■ Exercise brief ■
The records below need to be copied in full. Match them exactly.

Start of Information given

Below are the code and all the weights of a small trained network. Each question names an input and a target symbol and asks about switching units off, where a switched-off unit gives its printed mean instead of its output.

import numpy as np


def w(rows, s, z=0):
    codes = np.array(rows[::2]) - 128.0
    scale = np.full(codes.shape[1], s)
    scale[-1] = z or s
    return codes * scale


def norm(h):
    return h / np.sqrt((h * h).mean(-1, keepdims=True) + 1e-5)


def softmax(a):
    e = np.exp(a - a.max(-1, keepdims=True))
    return e / e.sum(-1, keepdims=True)


def log_softmax(a):
    a = a - a.max(-1, keepdims=True)
    return a - np.log(np.exp(a).sum(-1, keepdims=True))


def net(x, mask):
    ids = ['ΓΠδεζηφψ'.index(c) for c in x.split()]
    T = len(ids)
    res = E[ids] + P[:T]
    u = 0
    for l in range(3):
        r = norm(res)
        for j in range(2):
            rows = slice(2 * j, 2 * j + 2)
            q, k, v = (r @ M[l][rows].T for M in (Q, K, V))
            z = softmax(np.where(np.tri(T) > 0, q @ k.T / 2**0.5, -1e9)) @ v
            o = O[l][rows]
            res = res + np.where(mask[u + j], z, o[:, -1]) @ o[:, :-1]
        u += 2
    return log_softmax(norm(res)[-1] @ U[:, :-1].T + U[:, -1])


Q, K, V, O = {}, {}, {}, {}
E = w([
[91,72,237,77],'Γ',
[152,179,181,51],'Π',
[95,113,174,89],'δ',
[105,108,201,87],'ε',
[72,78,111,102],'ζ',
[90,154,182,252],'η',
[93,211,64,185],'φ',
[115,124,184,34],'ψ',
],0.012)
P = w([
[237,24,167,3],'0',
[180,229,192,121],'1',
[143,215,166,94],'2',
[111,188,147,97],'3',
[99,177,134,99],'4',
[101,170,124,98],'5',
[101,166,111,87],'6',
[102,166,103,83],'7',
[112,173,90,38],'8',
[117,174,87,31],'9',
],0.0047)
Q[0] = w([
[252,126,93,76],'L0H0',
[35,214,199,150],'L0H0',
[147,126,223,80],'L0H1',
[216,174,143,146],'L0H1',
],0.014)
K[0] = w([
[241,70,139,129],'L0H0',
[56,246,202,141],'L0H0',
[159,96,202,14],'L0H1',
[159,189,234,138],'L0H1',
],0.011)
V[0] = w([
[202,46,204,170],'L0H0',
[119,2,28,158],'L0H0',
[12,132,78,45],'L0H1',
[179,138,64,171],'L0H1',
],0.009)
O[0] = w([
[200,41,233,172,96],'L0H0',
[208,127,72,85,50],'L0H0',
[116,141,222,253,255],'L0H1',
[135,199,10,115,39],'L0H1',
],0.007,0.0091)
Q[1] = w([
[1,24,187,90],'L1H0',
[222,90,94,145],'L1H0',
[128,111,224,15],'L1H1',
[68,42,98,151],'L1H1',
],0.011)
K[1] = w([
[61,134,28,84],'L1H0',
[176,46,161,52],'L1H0',
[253,119,248,114],'L1H1',
[74,147,155,179],'L1H1',
],0.011)
V[1] = w([
[148,96,178,45],'L1H0',
[131,72,158,205],'L1H0',
[30,149,133,162],'L1H1',
[91,107,141,251],'L1H1',
],0.013)
O[1] = w([
[184,71,127,16,87],'L1H0',
[124,211,212,67,219],'L1H0',
[191,60,72,58,209],'L1H1',
[156,142,3,66,254],'L1H1',
],0.0069,0.0094)
Q[2] = w([
[89,132,151,248],'L2H0',
[22,184,53,102],'L2H0',
[91,56,102,235],'L2H1',
[151,86,82,50],'L2H1',
],0.016)
K[2] = w([
[197,32,154,177],'L2H0',
[3,122,95,161],'L2H0',
[214,186,66,131],'L2H1',
[50,166,152,118],'L2H1',
],0.017)
V[2] = w([
[133,227,149,233],'L2H0',
[99,72,195,255],'L2H0',
[45,235,173,143],'L2H1',
[117,188,51,61],'L2H1',
],0.017)
O[2] = w([
[54,99,80,217,98],'L2H0',
[107,181,199,225,167],'L2H0',
[88,168,3,87,255],'L2H1',
[186,216,123,169,65],'L2H1',
],0.012,0.0087)
U = w([
[189,146,243,55,245],'Γ',
[1,73,165,154,77],'Π',
[109,171,34,9,144],'δ',
[165,133,143,112,17],'ε',
[150,146,144,105,3],'ζ',
[176,117,122,165,101],'η',
[158,112,137,115,5],'φ',
[180,119,129,146,86],'ψ',
],0.0074,0.004)

Each question gives the input, a string of symbols that net reads in full, and the target symbol t.
The units are the heads (2 rows each of Q, K, V and O). Each row of codes is followed by its name. A weight is (code - 128) times the scale printed after its matrix; where a second scale follows, it is the last column's (O and U).
mask holds one flag per head, layer by layer. A switched-off head (its flag False) gives its mean, the last column of its rows in O, instead of its output. The means were averaged over made-up inputs and are rounded, as every weight is.
A unit's drop is (log p(t) with every unit on - log p(t) with that unit switched off) / (log p(t) with every unit on - log p(t) with every unit switched off).
The circuit of an input: a set's keep is (log p(t) with only the set's units on - log p(t) with every unit switched off) / (log p(t) with every unit on - log p(t) with every unit switched off). Starting from all 6 units, units are removed one at a time, each time the one whose removal leaves the highest keep (on an exact tie, the one counted first), for as long as the keep stays at least 0.8.
circuit, biggest first: the units of the circuit, biggest drop first
most important unit: the unit with the biggest drop
which heads matter: for each layer, one digit per head in row order, 1 if its drop is at least 0.15 and else 0, layers parted by /
drop when u is switched off: that unit's drop, to one decimal
input ζ ζ ε ζ Π ζ Π, target Π: circuit, biggest first => [L0H0, L1H1]
input η ζ η ε η, target δ: circuit, biggest first => [L0H1]
input ε ε ζ, target Γ: circuit, biggest first => [L0H1, L2H0]
input ζ η ζ ζ ζ ζ δ ζ ε, target Γ: circuit, biggest first => [L1H1, L2H1]
input ψ ζ ζ, target Π: circuit, biggest first => [L0H1, L1H1, L2H0, L2H1]
input ζ ζ ζ ζ ζ η δ ζ δ, target Π: circuit, biggest first => [L0H0, L1H1, L2H0]
input ζ Π ζ η Γ ε, target Γ: circuit, biggest first => [L1H0, L2H0, L0H0, L1H1]
input ζ ζ ζ Γ ψ, target Γ: circuit, biggest first => [L1H1, L1H0, L0H0, L2H0]
input Π δ η δ Π ζ ψ, target Π: which heads matter => 11 / 01 / 01
input η ζ ζ δ, target Γ: which heads matter => 01 / 10 / 10
input ζ ζ η η ζ η, target δ: which heads matter => 01 / 01 / 00
input ζ ζ η, target Γ: which heads matter => 10 / 10 / 11
input ζ ζ δ, target Γ: which heads matter => 10 / 10 / 10
input Π ψ ζ, target Γ: most important unit => L1H0
input η Π ζ Π, target Π: drop when L0H0 is switched off => 0.6
input ζ Π η, target Γ: drop when L0H0 is switched off => 1.6
input ζ ψ ζ ε ζ ζ η δ ζ ψ, target Π: drop when L1H1 is switched off => 0.4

End of Information given

■ Solution to the exercise ■
Below are the code and all the weights of a small trained network. Each question names an input and a target symbol and asks about switching units off, where a switched-off unit gives its printed mean instead of its output.

import numpy as np


def w(rows, s, z=0):
    codes = np.array(rows[::2]) - 128.0
    scale = np.full(codes.shape[1], s)
    scale[-1] = z or s
    return codes * scale


def norm(h):
    return h / np.sqrt((h * h).mean(-1, keepdims=True) + 1e-5)


def softmax(a):
    e = np.exp(a - a.max(-1, keepdims=True))
    return e / e.sum(-1, keepdims=True)


def log_softmax(a):
    a = a - a.max(-1, keepdims=True)
    return a - np.log(np.exp(a).sum(-1, keepdims=True))


def net(x, mask):
    ids = ['ΓΠδεζηφψ'.index(c) for c in x.split()]
    T = len(ids)
    res = E[ids] + P[:T]
    u = 0
    for l in range(3):
        r = norm(res)
        for j in range(2):
            rows = slice(2 * j, 2 * j + 2)
            q, k, v = (r @ M[l][rows].T for M in (Q, K, V))
            z = softmax(np.where(np.tri(T) > 0, q @ k.T / 2**0.5, -1e9)) @ v
            o = O[l][rows]
            res = res + np.where(mask[u + j], z, o[:, -1]) @ o[:, :-1]
        u += 2
    return log_softmax(norm(res)[-1] @ U[:, :-1].T + U[:, -1])


Q, K, V, O = {}, {}, {}, {}
E = w([
[91,72,237,77],'Γ',
[152,179,181,51],'Π',
[95,113,174,89],'δ',
[105,108,201,87],'ε',
[72,78,111,102],'ζ',
[90,154,182,252],'η',
[93,211,64,185],'φ',
[115,124,184,34],'ψ',
],0.012)
P = w([
[237,24,167,3],'0',
[180,229,192,121],'1',
[143,215,166,94],'2',
[111,188,147,97],'3',
[99,177,134,99],'4',
[101,170,124,98],'5',
[101,166,111,87],'6',
[102,166,103,83],'7',
[112,173,90,38],'8',
[117,174,87,31],'9',
],0.0047)
Q[0] = w([
[252,126,93,76],'L0H0',
[35,214,199,150],'L0H0',
[147,126,223,80],'L0H1',
[216,174,143,146],'L0H1',
],0.014)
K[0] = w([
[241,70,139,129],'L0H0',
[56,246,202,141],'L0H0',
[159,96,202,14],'L0H1',
[159,189,234,138],'L0H1',
],0.011)
V[0] = w([
[202,46,204,170],'L0H0',
[119,2,28,158],'L0H0',
[12,132,78,45],'L0H1',
[179,138,64,171],'L0H1',
],0.009)
O[0] = w([
[200,41,233,172,96],'L0H0',
[208,127,72,85,50],'L0H0',
[116,141,222,253,255],'L0H1',
[135,199,10,115,39],'L0H1',
],0.007,0.0091)
Q[1] = w([
[1,24,187,90],'L1H0',
[222,90,94,145],'L1H0',
[128,111,224,15],'L1H1',
[68,42,98,151],'L1H1',
],0.011)
K[1] = w([
[61,134,28,84],'L1H0',
[176,46,161,52],'L1H0',
[253,119,248,114],'L1H1',
[74,147,155,179],'L1H1',
],0.011)
V[1] = w([
[148,96,178,45],'L1H0',
[131,72,158,205],'L1H0',
[30,149,133,162],'L1H1',
[91,107,141,251],'L1H1',
],0.013)
O[1] = w([
[184,71,127,16,87],'L1H0',
[124,211,212,67,219],'L1H0',
[191,60,72,58,209],'L1H1',
[156,142,3,66,254],'L1H1',
],0.0069,0.0094)
Q[2] = w([
[89,132,151,248],'L2H0',
[22,184,53,102],'L2H0',
[91,56,102,235],'L2H1',
[151,86,82,50],'L2H1',
],0.016)
K[2] = w([
[197,32,154,177],'L2H0',
[3,122,95,161],'L2H0',
[214,186,66,131],'L2H1',
[50,166,152,118],'L2H1',
],0.017)
V[2] = w([
[133,227,149,233],'L2H0',
[99,72,195,255],'L2H0',
[45,235,173,143],'L2H1',
[117,188,51,61],'L2H1',
],0.017)
O[2] = w([
[54,99,80,217,98],'L2H0',
[107,181,199,225,167],'L2H0',
[88,168,3,87,255],'L2H1',
[186,216,123,169,65],'L2H1',
],0.012,0.0087)
U = w([
[189,146,243,55,245],'Γ',
[1,73,165,154,77],'Π',
[109,171,34,9,144],'δ',
[165,133,143,112,17],'ε',
[150,146,144,105,3],'ζ',
[176,117,122,165,101],'η',
[158,112,137,115,5],'φ',
[180,119,129,146,86],'ψ',
],0.0074,0.004)

Each question gives the input, a string of symbols that net reads in full, and the target symbol t.
The units are the heads (2 rows each of Q, K, V and O). Each row of codes is followed by its name. A weight is (code - 128) times the scale printed after its matrix; where a second scale follows, it is the last column's (O and U).
mask holds one flag per head, layer by layer. A switched-off head (its flag False) gives its mean, the last column of its rows in O, instead of its output. The means were averaged over made-up inputs and are rounded, as every weight is.
A unit's drop is (log p(t) with every unit on - log p(t) with that unit switched off) / (log p(t) with every unit on - log p(t) with every unit switched off).
The circuit of an input: a set's keep is (log p(t) with only the set's units on - log p(t) with every unit switched off) / (log p(t) with every unit on - log p(t) with every unit switched off). Starting from all 6 units, units are removed one at a time, each time the one whose removal leaves the highest keep (on an exact tie, the one counted first), for as long as the keep stays at least 0.8.
circuit, biggest first: the units of the circuit, biggest drop first
most important unit: the unit with the biggest drop
which heads matter: for each layer, one digit per head in row order, 1 if its drop is at least 0.15 and else 0, layers parted by /
drop when u is switched off: that unit's drop, to one decimal
input ζ ζ ε ζ Π ζ Π, target Π: circuit, biggest first => [L0H0, L1H1]
input η ζ η ε η, target δ: circuit, biggest first => [L0H1]
input ε ε ζ, target Γ: circuit, biggest first => [L0H1, L2H0]
input ζ η ζ ζ ζ ζ δ ζ ε, target Γ: circuit, biggest first => [L1H1, L2H1]
input ψ ζ ζ, target Π: circuit, biggest first => [L0H1, L1H1, L2H0, L2H1]
input ζ ζ ζ ζ ζ η δ ζ δ, target Π: circuit, biggest first => [L0H0, L1H1, L2H0]
input ζ Π ζ η Γ ε, target Γ: circuit, biggest first => [L1H0, L2H0, L0H0, L1H1]
input ζ ζ ζ Γ ψ, target Γ: circuit, biggest first => [L1H1, L1H0, L0H0, L2H0]
input Π δ η δ Π ζ ψ, target Π: which heads matter => 11 / 01 / 01
input η ζ ζ δ, target Γ: which heads matter => 01 / 10 / 10
input ζ ζ η η ζ η, target δ: which heads matter => 01 / 01 / 00
input ζ ζ η, target Γ: which heads matter => 10 / 10 / 11
input ζ ζ δ, target Γ: which heads matter => 10 / 10 / 10
input Π ψ ζ, target Γ: most important unit => L1H0
input η Π ζ Π, target Π: drop when L0H0 is switched off => 0.6
input ζ Π η, target Γ: drop when L0H0 is switched off => 1.6
input ζ ψ ζ ε ζ ζ η δ ζ ψ, target Π: drop when L1H1 is switched off => 0.4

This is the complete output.